If a line in the listing below includes the word "rows", pick it out.

== == ==

These are the activations of a small neural network, seen along a few directions. Each row is one input.
Each table varies a few parts of the input and shows all the possible inputs, shuffled.
A made-up example of a description, with smaller parts first: one of 6 places along a line, together with either a single point or one of 11 places around a ring or (one of 3 separate values, together with one of 8 places around a ring).
Shared parts are said once, and a part with two or three values counts as separate values.

Other details of the inputs vary at random and push rows far along three fixed directions, the same in every table; ignore that.
These rows show it; all are for the same input, with only those details redrawn:
[ 12 -42   0  13   0 -23 -16  32  16 -42  -6  24]
[ 19 -36   4  40 -20 -11 -10  -5  43  -3 -22  16]
[ 41 -10  40   8  35  14 -22  24 -56 -22   9 -14]
[-47  51 -48 -28   3 -16  23   5   1 -24  19 -29]
[ 42  -9  42   1  47  12 -24  39 -69 -31  19 -16]
[ 45  12  38  35   5  37 -12 -33 -36  30 -17 -37]
[ 38   2  41   1  42  22 -19  24 -75 -22  13 -28]
[ -8  35 -16  16 -17  13  14 -40  10  22 -13 -36]

A family of inputs:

== == ==

→ Task answer
Other details of the inputs vary at random and push rows far along three fixed directions, the same in every table; ignore that.
These rows show it; all are for the same input, with only those details redrawn:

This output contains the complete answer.